*** Supplied data ***

Below are the code and all the weights of a small trained network. Each question names an input and a target symbol and asks about switching units off, where a switched-off unit gives its printed mean instead of its output.

import numpy as np


def w(rows, s, z=0):
    codes = np.array(rows[::2]) - 128.0
    scale = np.full(codes.shape[1], s)
    scale[-1] = z or s
    return codes * scale


def f(y):
    return np.maximum(y, 0)


def softmax(a):
    e = np.exp(a - a.max(-1, keepdims=True))
    return e / e.sum(-1, keepdims=True)


def log_softmax(a):
    a = a - a.max(-1, keepdims=True)
    return a - np.log(np.exp(a).sum(-1, keepdims=True))


def net(x, mask):
    ids = ['αβγδεζηθλμξπσφψω'.index(c) for c in x.split()]
    T = len(ids)
    res = E[ids] + P[:T]
    u = 0
    for l in range(2):
        r = res
        for j in range(2):
            rows = slice(2 * j, 2 * j + 2)
            q, k, v = (r @ M[l][rows].T for M in (Q, K, V))
            z = softmax(np.where(np.tri(T) > 0, q @ k.T / 2**0.5, -1e9)) @ v
            o = O[l][rows]
            res = res + np.where(mask[u + j], z, o[:, -1]) @ o[:, :-1]
        u += 2
        y = f(res @ A[l][:, :-1].T + A[l][:, -1])
        res = res + np.where(mask[u : u + 16], y, B[l][:, -1]) @ B[l][:, :-1]
        u += 16
    return log_softmax(res[-1] @ U[:, :-1].T + U[:, -1])


Q, K, V, O, A, B = {}, {}, {}, {}, {}, {}
E = w([
[48,158,163,170,88,161,188,178,183,61],'α',
[187,148,215,120,39,175,153,134,158,112],'β',
[152,175,129,117,105,128,149,135,184,98],'γ',
[36,228,130,123,104,212,185,105,108,174],'δ',
[132,165,120,120,220,177,220,100,120,185],'ε',
[101,159,114,94,66,115,78,39,107,168],'ζ',
[186,166,125,104,164,161,167,111,139,125],'η',
[167,164,121,66,165,129,147,173,192,90],'θ',
[65,70,129,67,83,66,156,218,97,52],'λ',
[81,170,177,115,149,115,75,38,155,190],'μ',
[102,117,31,77,43,41,85,177,152,219],'ξ',
[162,188,98,37,177,95,148,90,135,240],'π',
[55,163,145,204,152,38,109,95,222,172],'σ',
[148,167,1,200,120,74,180,72,98,175],'φ',
[79,238,188,3,93,117,154,119,124,46],'ψ',
[29,147,208,143,221,103,86,106,147,32],'ω',
],0.017)
P = w([
[126,60,99,132,104,113,138,94,164,109],'0',
[153,133,117,110,94,34,213,104,167,124],'1',
[66,86,95,83,126,147,155,118,189,136],'2',
[128,115,115,154,130,138,95,122,152,113],'3',
[157,125,146,160,115,63,173,144,93,120],'4',
[65,96,95,96,126,159,160,114,187,147],'5',
[136,152,121,165,142,145,46,147,132,111],'6',
[157,162,151,178,132,72,136,175,66,122],'7',
[69,94,94,106,126,157,155,113,186,144],'8',
[139,195,132,181,160,151,4,172,110,113],'9',
[156,199,144,188,150,76,98,209,39,122],'10',
[74,94,87,120,123,154,149,111,186,143],'11',
[148,178,156,193,163,164,23,174,113,125],'12',
],0.013)
Q[0] = w([
[97,69,45,133,77,90,97,187,190,238],'L0H0',
[174,132,6,117,30,110,150,30,60,76],'L0H0',
[159,74,148,177,124,176,102,135,114,166],'L0H1',
[135,193,118,141,126,143,131,121,191,154],'L0H1',
],0.019)
K[0] = w([
[100,75,83,101,85,56,74,128,198,190],'L0H0',
[122,138,2,148,69,157,139,48,42,91],'L0H0',
[148,116,142,130,99,153,143,108,167,139],'L0H1',
[150,187,126,148,149,134,97,153,136,132],'L0H1',
],0.021)
V[0] = w([
[148,164,138,106,144,86,78,148,120,141],'L0H0',
[147,80,90,109,94,156,133,3,224,79],'L0H0',
[190,78,234,172,56,200,175,109,185,156],'L0H1',
[188,156,141,161,147,104,139,145,83,118],'L0H1',
],0.0059)
O[0] = w([
[79,126,88,78,115,95,89,147,152,122,159],'L0H0',
[172,87,242,228,135,197,159,151,107,208,173],'L0H0',
[145,175,3,168,75,98,51,28,144,79,2],'L0H1',
[140,188,153,119,108,142,124,93,173,129,126],'L0H1',
],0.0032,0.0035)
A[0] = w([
[165,113,99,207,158,176,128,156,141,47,47],'L0N0',
[187,145,84,102,150,131,83,89,118,176,64],'L0N1',
[170,102,184,100,78,139,113,154,94,75,107],'L0N2',
[94,96,154,85,127,115,138,121,149,120,80],'L0N3',
[121,141,141,92,189,95,175,143,105,189,123],'L0N4',
[160,102,107,135,218,195,81,89,126,72,64],'L0N5',
[184,116,73,200,187,128,129,157,117,223,132],'L0N6',
[98,148,154,112,163,130,149,61,91,148,3],'L0N7',
[140,158,38,116,81,93,164,69,37,77,41],'L0N8',
[152,121,132,108,147,198,120,125,201,147,48],'L0N9',
[138,115,205,23,130,170,139,157,142,152,81],'L0N10',
[83,66,111,154,108,194,68,104,1,124,153],'L0N11',
[146,181,125,79,85,81,183,146,135,191,105],'L0N12',
[112,156,120,137,103,166,206,206,162,97,97],'L0N13',
[130,88,83,105,205,95,156,131,121,58,150],'L0N14',
[136,169,147,162,121,94,107,155,145,175,194],'L0N15',
],0.0091,0.0038)
B[0] = w([
[203,93,129,31,139,5,144,189,142,23,150],'L0N0',
[116,88,169,135,188,153,98,54,94,138,165],'L0N1',
[103,194,82,165,231,156,141,107,162,177,172],'L0N2',
[184,144,107,135,137,184,143,121,141,96,166],'L0N3',
[188,137,151,137,24,85,55,94,160,56,205],'L0N4',
[111,175,145,148,205,249,163,183,194,191,145],'L0N5',
[12,183,87,83,108,195,123,77,71,83,226],'L0N6',
[182,87,155,173,157,150,154,209,140,176,150],'L0N7',
[219,133,95,71,163,40,120,190,245,69,165],'L0N8',
[126,121,81,136,41,94,53,127,181,161,164],'L0N9',
[41,95,73,81,169,58,163,132,96,106,184],'L0N10',
[121,110,73,84,184,2,123,81,113,236,145],'L0N11',
[127,40,180,195,223,179,164,138,69,83,254],'L0N12',
[174,113,110,129,158,108,86,42,83,224,207],'L0N13',
[96,120,188,200,117,129,129,132,121,249,167],'L0N14',
[137,84,74,167,147,168,128,143,78,76,242],'L0N15',
],0.0094,0.007)
Q[1] = w([
[104,84,112,100,21,117,154,109,144,165],'L1H0',
[124,36,46,159,103,147,184,36,190,169],'L1H0',
[112,75,29,102,141,158,133,98,175,155],'L1H1',
[194,249,176,211,240,94,82,183,44,80],'L1H1',
],0.018)
K[1] = w([
[95,120,132,117,174,130,76,196,57,100],'L1H0',
[138,237,131,143,179,102,9,179,62,107],'L1H0',
[167,159,141,104,128,148,64,196,52,134],'L1H1',
[148,7,148,80,45,175,240,84,182,159],'L1H1',
],0.017)
V[1] = w([
[140,49,96,143,119,173,81,122,101,101],'L1H0',
[103,160,194,73,149,135,122,63,144,80],'L1H0',
[158,86,211,123,107,156,68,162,132,167],'L1H1',
[251,118,94,36,106,180,137,142,61,169],'L1H1',
],0.013)
O[1] = w([
[164,18,96,173,117,172,123,89,53,79,224],'L1H0',
[135,148,169,50,126,107,128,55,179,62,92],'L1H0',
[130,143,201,148,151,161,45,186,144,189,3],'L1H1',
[202,251,57,79,234,152,3,140,73,90,45],'L1H1',
],0.0053,0.0066)
A[1] = w([
[133,112,92,125,150,132,76,132,182,193,177],'L1N0',
[108,85,156,161,132,95,147,132,126,98,92],'L1N1',
[127,140,86,181,142,126,48,120,217,132,49],'L1N2',
[153,210,141,146,10,211,110,109,139,127,4],'L1N3',
[57,147,161,56,129,144,136,134,166,104,38],'L1N4',
[219,182,100,78,105,130,126,83,98,200,163],'L1N5',
[123,61,126,56,128,199,43,121,150,176,146],'L1N6',
[154,153,185,163,109,73,141,130,86,100,230],'L1N7',
[140,129,149,130,87,148,140,143,56,64,21],'L1N8',
[208,174,99,145,60,182,113,129,192,105,129],'L1N9',
[117,85,98,126,118,89,77,150,197,98,252],'L1N10',
[165,167,164,117,109,208,94,78,186,165,119],'L1N11',
[122,128,51,95,94,202,124,162,132,163,150],'L1N12',
[211,87,83,107,133,113,106,190,246,103,77],'L1N13',
[181,141,160,157,138,95,165,106,111,72,70],'L1N14',
[56,77,148,126,116,169,78,137,148,132,91],'L1N15',
],0.013,0.0032)
B[1] = w([
[93,133,92,86,94,86,126,183,145,128,179],'L1N0',
[126,205,128,119,142,140,77,125,135,110,249],'L1N1',
[157,111,161,154,66,146,165,69,168,167,176],'L1N2',
[60,87,154,140,234,92,63,134,100,138,146],'L1N3',
[107,102,126,162,99,162,188,178,120,111,158],'L1N4',
[80,182,176,184,97,146,115,115,172,76,163],'L1N5',
[155,98,221,61,152,116,132,145,126,73,199],'L1N6',
[188,124,100,137,116,111,151,136,78,115,188],'L1N7',
[107,134,134,133,107,92,174,126,188,137,204],'L1N8',
[113,119,59,143,97,92,134,177,159,59,164],'L1N9',
[111,125,130,149,161,130,122,114,85,141,200],'L1N10',
[134,177,84,93,249,78,100,152,117,128,164],'L1N11',
[145,164,118,106,117,168,90,147,84,152,200],'L1N12',
[168,134,182,107,89,187,180,90,106,171,167],'L1N13',
[121,121,139,129,143,129,73,160,100,174,209],'L1N14',
[188,92,116,164,116,145,126,111,174,152,220],'L1N15',
],0.02,0.011)
U = w([
[96,154,221,206,149,85,160,115,2,183,169],'α',
[128,99,85,200,102,18,129,182,129,61,181],'β',
[195,145,76,120,5,34,201,168,157,66,98],'γ',
[15,179,147,134,76,181,91,175,109,170,2],'δ',
[44,128,129,110,188,153,131,105,135,170,98],'ε',
[36,116,178,128,70,98,103,138,124,117,91],'ζ',
[143,213,105,73,136,145,171,139,178,74,66],'η',
[93,169,154,64,95,120,167,137,139,199,127],'θ',
[23,69,77,83,83,84,116,176,122,245,189],'λ',
[167,94,93,63,145,37,154,95,193,205,73],'μ',
[76,19,93,102,61,189,44,184,94,119,163],'ξ',
[123,77,149,116,170,108,190,42,108,37,65],'π',
[101,121,103,145,111,119,107,38,178,196,87],'σ',
[46,133,11,61,100,154,114,11,79,102,224],'φ',
[33,94,129,129,152,159,232,131,88,101,171],'ψ',
[74,104,169,172,150,153,171,198,177,183,42],'ω',
],0.0057,0.004)

Each question gives the input, a string of symbols that net reads in full, and the target symbol t.
The units are the heads (2 rows each of Q, K, V and O) and the neurons (one row each of A and B). Each row of codes is followed by its name. A weight is (code - 128) times the scale printed after its matrix; where a second scale follows, it is the last column's (O, A, B and U).
mask holds one flag per unit, layer by layer, with each layer's heads first. A switched-off unit (its flag False) gives its mean, the last column of its rows in O or B, instead of its output. The means were averaged over made-up inputs and are rounded, as every weight is.
A unit's drop is (log p(t) with every unit on - log p(t) with that unit switched off) / (log p(t) with every unit on - log p(t) with every unit switched off).
The circuit of an input: a set's keep is (log p(t) with only the set's units on - log p(t) with every unit switched off) / (log p(t) with every unit on - log p(t) with every unit switched off). Starting from the 12 units with the biggest drops (on a tie, the unit counted first), units are removed one at a time, each time the one whose removal leaves the highest keep (on an exact tie, the one counted first), for as long as the keep stays at least 0.8.
circuit, biggest first: the units of the circuit, biggest drop first
most important unit: the unit with the biggest drop
top k neurons in layer l: the k neurons of layer l with the biggest drops, biggest first
drop of u: that unit's drop, to one decimal
input ψ σ φ β ξ φ μ, target μ: most important unit : L0N12
input π λ ξ γ ω η η φ π, target φ: circuit, biggest first : L1H1; L0N6
input ξ π λ λ φ, target α: top 3 neurons in layer 1 : L1N14; L1N13; L1N10
input γ η σ π ξ μ ζ σ π γ, target γ: circuit, biggest first : L1N9; L0N12; L1N2
input ζ β ε μ σ μ ξ φ γ α, target α: circuit, biggest first : L0N0; L0N6; L1N10; L1N13
input η σ η ξ ξ, target β: circuit, biggest first : L0N12; L1N13; L1N12
input β ξ λ η μ β ξ φ φ η β, target γ: circuit, biggest first : L0H1; L0H0; L1N9; L0N8
input ξ π ω β η ε φ ξ φ β θ, target α: circuit, biggest first : L1N9; L1N0; L1N14
input β ψ μ, target ψ: circuit, biggest first : L1H0; L1N4
input β θ ε ψ α ξ η η ξ σ ξ γ, target σ: top 2 neurons in layer 0 : L0N12; L0N15
input σ β π δ σ λ, target σ: top 2 neurons in layer 1 : L1N15; L1N1
input π φ η ξ β γ, target ξ: circuit, biggest first : L1H0; L1N12; L0N9
input φ λ θ η γ β β λ θ, target λ: circuit, biggest first : L1N0; L0N9; L0N14; L0N13
input α ψ β γ λ, target α: most important unit : L0N10
input λ η λ, target λ: top 4 neurons in layer 0 : L0N14; L0N13; L0N12; L0N6
input φ λ ξ σ λ λ η φ β η ω σ, target ω: top 2 neurons in layer 1 : L1N4; L1N15
input ω δ ζ φ π σ φ λ θ ζ, target ζ: top 2 neurons in layer 0 : L0N11; L0N12
input η θ β β ξ θ α π ξ ψ λ, target α: top 2 neurons in layer 0 : L0N10; L0N2
input ξ β δ μ δ π φ α, target α: top 3 neurons in layer 0 : L0N13; L0N6; L0N4
input β δ ψ, target ψ: circuit, biggest first : L1N4
input η ξ ξ β β θ, target θ: top 3 neurons in layer 1 : L1N13; L1N0; L1N6
input φ π ξ π β, target α: top 2 neurons in layer 0 : L0N2; L0N6
input β β β β ε ξ ξ φ σ, target φ: top 2 neurons in layer 0 : L0N6; L0N8
input λ σ α ξ β ξ ω, target ω: top 2 neurons in layer 0 : L0N5; L0N15
input ξ γ β β, target β: drop of L0H1 : 1.2
input ξ α σ, target σ: drop of L1N6 : 0.1
input β ψ ξ φ ξ δ, target φ: drop of L1H0 : 0.0
input π φ φ π θ δ ξ δ β β, target β: drop of L1N9 : 3.5
input ξ σ β γ ξ θ λ φ σ η ξ β, target ξ: most important unit : L1H0
input ξ ζ η ζ δ γ ζ η η, target η: top 2 neurons in layer 1 : L1N11; L1N5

***

What is needed is an exact copy of the line containing "input φ λ θ" and each line after it, through the final line of the entries above.

● **Reply**:
input φ λ θ η γ β β λ θ, target λ: circuit, biggest first : L1N0; L0N9; L0N14; L0N13
input α ψ β γ λ, target α: most important unit : L0N10
input λ η λ, target λ: top 4 neurons in layer 0 : L0N14; L0N13; L0N12; L0N6
input φ λ ξ σ λ λ η φ β η ω σ, target ω: top 2 neurons in layer 1 : L1N4; L1N15
input ω δ ζ φ π σ φ λ θ ζ, target ζ: top 2 neurons in layer 0 : L0N11; L0N12
input η θ β β ξ θ α π ξ ψ λ, target α: top 2 neurons in layer 0 : L0N10; L0N2
input ξ β δ μ δ π φ α, target α: top 3 neurons in layer 0 : L0N13; L0N6; L0N4
input β δ ψ, target ψ: circuit, biggest first : L1N4
input η ξ ξ β β θ, target θ: top 3 neurons in layer 1 : L1N13; L1N0; L1N6
input φ π ξ π β, target α: top 2 neurons in layer 0 : L0N2; L0N6
input β β β β ε ξ ξ φ σ, target φ: top 2 neurons in layer 0 : L0N6; L0N8
input λ σ α ξ β ξ ω, target ω: top 2 neurons in layer 0 : L0N5; L0N15
input ξ γ β β, target β: drop of L0H1 : 1.2
input ξ α σ, target σ: drop of L1N6 : 0.1
input β ψ ξ φ ξ δ, target φ: drop of L1H0 : 0.0
input π φ φ π θ δ ξ δ β β, target β: drop of L1N9 : 3.5
input ξ σ β γ ξ θ λ φ σ η ξ β, target ξ: most important unit : L1H0
input ξ ζ η ζ δ γ ζ η η, target η: top 2 neurons in layer 1 : L1N11; L1N5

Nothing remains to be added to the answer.